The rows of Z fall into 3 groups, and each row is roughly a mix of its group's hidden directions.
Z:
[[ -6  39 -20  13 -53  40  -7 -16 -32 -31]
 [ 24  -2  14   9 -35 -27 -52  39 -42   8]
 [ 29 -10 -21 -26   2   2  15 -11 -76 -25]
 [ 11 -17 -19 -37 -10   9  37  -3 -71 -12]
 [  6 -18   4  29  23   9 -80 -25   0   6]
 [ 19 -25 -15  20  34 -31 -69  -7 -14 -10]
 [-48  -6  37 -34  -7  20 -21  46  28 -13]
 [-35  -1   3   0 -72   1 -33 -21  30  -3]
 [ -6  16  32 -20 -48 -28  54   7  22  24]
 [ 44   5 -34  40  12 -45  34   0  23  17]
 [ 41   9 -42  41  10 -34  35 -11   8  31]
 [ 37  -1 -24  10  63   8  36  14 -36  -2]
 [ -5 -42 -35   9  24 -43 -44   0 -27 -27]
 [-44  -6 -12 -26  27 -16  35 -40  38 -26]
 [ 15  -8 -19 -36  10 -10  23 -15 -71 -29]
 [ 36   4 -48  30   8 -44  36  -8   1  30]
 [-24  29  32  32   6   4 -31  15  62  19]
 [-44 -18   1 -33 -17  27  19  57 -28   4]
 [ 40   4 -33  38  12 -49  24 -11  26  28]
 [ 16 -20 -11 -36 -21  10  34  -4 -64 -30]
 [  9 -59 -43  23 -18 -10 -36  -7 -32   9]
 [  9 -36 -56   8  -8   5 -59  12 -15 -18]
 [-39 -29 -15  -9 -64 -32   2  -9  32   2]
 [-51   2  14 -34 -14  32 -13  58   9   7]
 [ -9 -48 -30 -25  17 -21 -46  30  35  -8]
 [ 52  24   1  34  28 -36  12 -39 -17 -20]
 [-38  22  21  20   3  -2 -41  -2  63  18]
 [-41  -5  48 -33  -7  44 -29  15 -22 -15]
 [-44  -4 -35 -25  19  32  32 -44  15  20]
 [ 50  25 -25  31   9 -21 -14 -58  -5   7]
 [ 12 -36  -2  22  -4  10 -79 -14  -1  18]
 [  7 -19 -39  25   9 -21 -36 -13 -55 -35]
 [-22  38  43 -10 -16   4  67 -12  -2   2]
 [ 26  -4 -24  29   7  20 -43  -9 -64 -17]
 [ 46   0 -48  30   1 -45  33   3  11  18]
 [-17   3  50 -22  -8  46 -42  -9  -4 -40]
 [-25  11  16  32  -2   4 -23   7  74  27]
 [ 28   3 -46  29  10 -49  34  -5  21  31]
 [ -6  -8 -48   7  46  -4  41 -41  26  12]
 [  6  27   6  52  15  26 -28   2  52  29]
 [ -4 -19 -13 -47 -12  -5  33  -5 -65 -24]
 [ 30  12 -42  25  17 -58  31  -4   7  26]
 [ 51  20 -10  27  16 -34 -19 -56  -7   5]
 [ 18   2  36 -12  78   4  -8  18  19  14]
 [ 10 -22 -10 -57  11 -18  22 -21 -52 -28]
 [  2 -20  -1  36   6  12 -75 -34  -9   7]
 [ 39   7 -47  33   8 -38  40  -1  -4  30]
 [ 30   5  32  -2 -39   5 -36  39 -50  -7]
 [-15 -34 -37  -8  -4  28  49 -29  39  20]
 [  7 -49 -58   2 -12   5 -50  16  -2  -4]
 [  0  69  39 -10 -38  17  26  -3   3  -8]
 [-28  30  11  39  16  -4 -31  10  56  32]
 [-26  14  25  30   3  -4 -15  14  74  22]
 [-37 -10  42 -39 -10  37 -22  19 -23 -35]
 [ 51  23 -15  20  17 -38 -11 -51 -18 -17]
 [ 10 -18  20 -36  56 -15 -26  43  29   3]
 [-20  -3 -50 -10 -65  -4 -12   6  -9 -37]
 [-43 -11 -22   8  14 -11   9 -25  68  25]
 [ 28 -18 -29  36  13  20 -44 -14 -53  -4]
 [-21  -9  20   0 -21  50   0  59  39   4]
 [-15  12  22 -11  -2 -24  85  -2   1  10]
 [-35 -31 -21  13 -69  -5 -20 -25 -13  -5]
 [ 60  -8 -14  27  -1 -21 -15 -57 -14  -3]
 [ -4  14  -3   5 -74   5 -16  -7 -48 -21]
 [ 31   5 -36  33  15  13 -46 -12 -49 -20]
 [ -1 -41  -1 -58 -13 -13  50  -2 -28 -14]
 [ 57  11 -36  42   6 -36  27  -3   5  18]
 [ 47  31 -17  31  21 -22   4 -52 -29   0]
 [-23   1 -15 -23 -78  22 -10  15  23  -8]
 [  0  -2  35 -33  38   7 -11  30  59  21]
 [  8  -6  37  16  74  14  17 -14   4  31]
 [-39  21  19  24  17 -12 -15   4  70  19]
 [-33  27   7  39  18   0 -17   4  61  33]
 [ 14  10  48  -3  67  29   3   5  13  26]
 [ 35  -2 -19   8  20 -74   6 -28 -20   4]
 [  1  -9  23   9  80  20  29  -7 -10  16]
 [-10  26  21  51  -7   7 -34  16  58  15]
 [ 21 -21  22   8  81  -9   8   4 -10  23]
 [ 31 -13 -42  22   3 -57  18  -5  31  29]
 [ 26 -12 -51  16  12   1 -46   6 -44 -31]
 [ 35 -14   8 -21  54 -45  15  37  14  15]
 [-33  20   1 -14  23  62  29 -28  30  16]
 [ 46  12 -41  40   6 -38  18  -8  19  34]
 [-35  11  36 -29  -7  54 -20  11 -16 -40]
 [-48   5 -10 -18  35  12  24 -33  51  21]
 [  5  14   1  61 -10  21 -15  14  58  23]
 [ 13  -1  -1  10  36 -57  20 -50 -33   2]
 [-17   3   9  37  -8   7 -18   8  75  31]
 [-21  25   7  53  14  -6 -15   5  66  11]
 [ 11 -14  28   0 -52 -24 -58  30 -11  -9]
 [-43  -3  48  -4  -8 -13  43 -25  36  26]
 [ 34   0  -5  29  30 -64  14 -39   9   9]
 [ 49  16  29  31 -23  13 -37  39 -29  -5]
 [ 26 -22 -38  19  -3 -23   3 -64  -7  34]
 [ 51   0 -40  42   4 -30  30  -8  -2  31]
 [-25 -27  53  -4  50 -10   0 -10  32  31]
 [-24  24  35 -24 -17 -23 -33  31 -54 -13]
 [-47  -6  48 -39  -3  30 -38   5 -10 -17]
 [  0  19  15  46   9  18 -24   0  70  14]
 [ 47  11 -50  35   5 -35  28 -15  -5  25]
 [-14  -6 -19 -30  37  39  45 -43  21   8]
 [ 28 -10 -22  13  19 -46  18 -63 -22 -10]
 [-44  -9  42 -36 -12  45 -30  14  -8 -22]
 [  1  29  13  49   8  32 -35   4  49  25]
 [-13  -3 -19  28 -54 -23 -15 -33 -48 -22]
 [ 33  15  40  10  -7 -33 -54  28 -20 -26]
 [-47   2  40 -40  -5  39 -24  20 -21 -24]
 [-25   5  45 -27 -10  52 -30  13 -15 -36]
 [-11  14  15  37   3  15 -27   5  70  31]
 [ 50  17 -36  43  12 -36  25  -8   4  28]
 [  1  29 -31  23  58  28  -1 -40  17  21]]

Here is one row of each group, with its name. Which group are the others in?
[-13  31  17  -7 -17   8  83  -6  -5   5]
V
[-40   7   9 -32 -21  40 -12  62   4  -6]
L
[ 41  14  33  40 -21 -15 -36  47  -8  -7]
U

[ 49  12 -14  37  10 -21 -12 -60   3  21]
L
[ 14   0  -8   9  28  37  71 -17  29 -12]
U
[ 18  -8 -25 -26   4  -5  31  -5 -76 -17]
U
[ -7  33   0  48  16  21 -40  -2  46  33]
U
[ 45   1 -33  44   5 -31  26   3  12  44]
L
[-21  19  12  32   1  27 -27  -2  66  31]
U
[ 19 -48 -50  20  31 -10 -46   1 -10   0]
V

#### [WORK TO BE COMPLETED]
Starting with the line that holds "-34 -19 -56" and ending with the line that holds "[ 28 -18 -29", retype every line in the data above exactly, and nothing else.

#### [OUTPUT OF THE TASK]
 [ 51  20 -10  27  16 -34 -19 -56  -7   5]
 [ 18   2  36 -12  78   4  -8  18  19  14]
 [ 10 -22 -10 -57  11 -18  22 -21 -52 -28]
 [  2 -20  -1  36   6  12 -75 -34  -9   7]
 [ 39   7 -47  33   8 -38  40  -1  -4  30]
 [ 30   5  32  -2 -39   5 -36  39 -50  -7]
 [-15 -34 -37  -8  -4  28  49 -29  39  20]
 [  7 -49 -58   2 -12   5 -50  16  -2  -4]
 [  0  69  39 -10 -38  17  26  -3   3  -8]
 [-28  30  11  39  16  -4 -31  10  56  32]
 [-26  14  25  30   3  -4 -15  14  74  22]
 [-37 -10  42 -39 -10  37 -22  19 -23 -35]
 [ 51  23 -15  20  17 -38 -11 -51 -18 -17]
 [ 10 -18  20 -36  56 -15 -26  43  29   3]
 [-20  -3 -50 -10 -65  -4 -12   6  -9 -37]
 [-43 -11 -22   8  14 -11   9 -25  68  25]
 [ 28 -18 -29  36  13  20 -44 -14 -53  -4]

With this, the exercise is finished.